AIM OF THE EXERCISE » Throughout the entries below, report every line where "codes" is found.

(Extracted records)

Below is a small trained network, with its code and all its weights. Each question gives an input and a class and asks what happens when units are switched off, that is, made to give their printed mean instead of their output.

import numpy as np


def w(rows, s, z=0):
    codes = np.array(rows[::2]) - 128.0
    scale = np.full(codes.shape[1], s)
    scale[-1] = z or s
    return codes * scale


def norm(h):
    return h / np.sqrt((h * h).mean(-1, keepdims=True) + 1e-5)


def f(y):
    return np.maximum(y, 0)


def log_softmax(a):
    a = a - a.max(-1, keepdims=True)
    return a - np.log(np.exp(a).sum(-1, keepdims=True))


def net(x, mask):
    res = np.array(x, float).reshape(1, 7) / 4 @ E
    u = 0
    for l in range(2):
        y = f(norm(res) @ A[l][:, :-1].T + A[l][:, -1])
        res = res + np.where(mask[u : u + 9], y, B[l][:, -1]) @ B[l][:, :-1]
        u += 9
    return log_softmax(norm(res)[-1] @ U[:, :-1].T + U[:, -1])


A, B = {}, {}
E = w([
[63,227,149,187,71,115,24,122,184],'x0',
[209,83,115,75,102,123,48,9,96],'x1',
[200,157,168,74,143,114,95,225,202],'x2',
[125,123,126,129,128,130,125,131,125],'x3',
[128,127,129,129,131,125,128,127,131],'x4',
[126,128,127,128,133,128,127,129,129],'x5',
[131,134,128,128,125,125,132,123,131],'x6',
],0.013)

YOUR RESPONSE »
    codes = np.array(rows[::2]) - 128.0
    scale = np.full(codes.shape[1], s)
    return codes * scale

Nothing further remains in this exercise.